**WORK ITEM:** Scan the material below for the string "True". Report every line that has it.

**DATA EXCERPTS:**
Here is a tiny trained network, its code and every weight. The questions are about switching its units off for an input and a class, where a switched-off unit gives its printed mean instead of its output.

import numpy as np


def w(rows, s, z=0):
    codes = np.array(rows[::2]) - 128.0
    scale = np.full(codes.shape[1], s)
    scale[-1] = z or s
    return codes * scale


def norm(h):
    return h / np.sqrt((h * h).mean(-1, keepdims=True) + 1e-5)


def f(y):
    return np.maximum(y, 0)


def log_softmax(a):
    a = a - a.max(-1, keepdims=True)
    return a - np.log(np.exp(a).sum(-1, keepdims=True))


def net(x, mask):
    res = np.array(x, float).reshape(1, 3) / 4 @ E
    u = 0
    for l in range(2):
        y = f(norm(res) @ A[l][:, :-1].T + A[l][:, -1])
        res = res + np.where(mask[u : u + 3], y, B[l][:, -1]) @ B[l][:, :-1]
        u += 3
    return log_softmax(norm(res)[-1] @ U[:, :-1].T + U[:, -1])


A, B = {}, {}
E = w([
[28,54,253,242,95],'x0',
[46,61,59,61,173],'x1',
[116,226,40,160,46],'x2',
],0.006)
A[0] = w([
[155,188,87,128,113,48],'L0N1',
[71,163,137,182,103,3],'L0N2',
[3,110,83,132,112,4],'L0N3',
],0.025,0.0054)
B[0] = w([
[200,152,150,102,166,255],'L0N1',
[150,72,133,151,37,226],'L0N2',
[3,168,46,180,214,246],'L0N3',
],0.017,0.0089)
A[1] = w([
[189,228,96,122,105,63],'L1N1',
[108,131,201,201,118,99],'L1N2',
[106,139,113,176,5,2],'L1N3',
],0.03,0.0035)
B[1] = w([
[173,173,93,127,107,253],'L1N1',
[103,136,145,77,79,209],'L1N2',
[151,102,190,253,131,219],'L1N3',
],0.03,0.015)
U = w([
[130,118,210,252,59,118],'0',
[13,126,53,179,223,163],'1',
[89,102,208,15,54,98],'2',
[163,34,126,3,236,2],'3',
[234,208,67,109,144,208],'4',
],0.013,0.0042)

Each question gives the input, the list of numbers given to net, and the class t.
The units are the neurons (one row each of A and B). Each row of codes is followed by its name. A weight is (code - 128) times the scale printed after its matrix; where a second scale follows, it is the last column's (A, B and U).
mask holds one flag per neuron, layer by layer. A switched-off neuron (its flag False) gives its mean, the last column of its row in B, instead of its output. The means were averaged over made-up inputs and are rounded, as every weight is.
A unit's drop is (log p(t) with every unit on - log p(t) with that unit switched off) / (log p(t) with every unit on - log p(t) with every unit switched off).
The circuit of an input: a set's keep is (log p(t) with only the set's units on - log p(t) with every unit switched off) / (log p(t) with every unit on - log p(t) with every unit switched off). Starting from all 6 units, units are removed one at a time, each time the one whose removal leaves the highest keep (on an exact tie, the one counted first), for as long as the keep stays at least 0.8.
circuit, biggest first: the units of the circuit, biggest drop first
unit that matters most: the unit with the biggest drop
top k neurons: the k neurons with the biggest drops, biggest first
top k neurons in layer l: the k neurons of layer l with the biggest drops, biggest first
drop of u: that unit's drop, to one decimal
input [7,6,3], class 1: unit that matters most -> L0N3
input [0,-4,3], class 4: circuit, biggest first -> [L0N1; L1N3]
input [-3,3,-7], class 3: top 3 neurons -> [L1N3; L1N1; L0N3]
input [1,1,-3], class 2: top 2 neurons -> [L0N3; L0N2]
input [-1,1,-2], class 3: top 2 neurons -> [L0N2; L1N3]
input [-2,-3,-4], class 4: top 2 neurons in layer 0 -> [L0N2; L0N3]
input [-5,5,-7], class 3: circuit, biggest first -> [L1N3; L1N1]
input [6,3,-7], class 2: top 2 neurons -> [L1N3; L1N2]
input [-5,8,-5], class 3: circuit, biggest first -> [L1N3; L1N1]
input [-3,-2,-4], class 4: top 4 neurons -> [L0N2; L0N3; L1N3; L1N2]
input [-2,-7,-7], class 2: circuit, biggest first -> [L0N1; L1N3; L1N1]
input [7,3,-4], class 1: circuit, biggest first -> [L0N3; L1N3]
input [-3,-3,-5], class 4: top 2 neurons -> [L0N2; L0N3]
input [5,2,0], class 1: circuit, biggest first -> [L0N3]
input [0,1,3], class 1: top 2 neurons -> [L0N3; L1N1]
input [-3,3,-2], class 3: top 4 neurons -> [L0N2; L1N3; L1N1; L0N1]
input [-6,2,-8], class 3: drop of L1N1 -> 0.6
input [7,1,-6], class 2: drop of L0N2 -> 0.0
input [2,-4,-4], class 2: drop of L0N1 -> 0.0
input [3,-4,-7], class 2: unit that matters most -> L0N2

**SOLUTION TO THIS TASK:**
    return h / np.sqrt((h * h).mean(-1, keepdims=True) + 1e-5)
    a = a - a.max(-1, keepdims=True)
    return a - np.log(np.exp(a).sum(-1, keepdims=True))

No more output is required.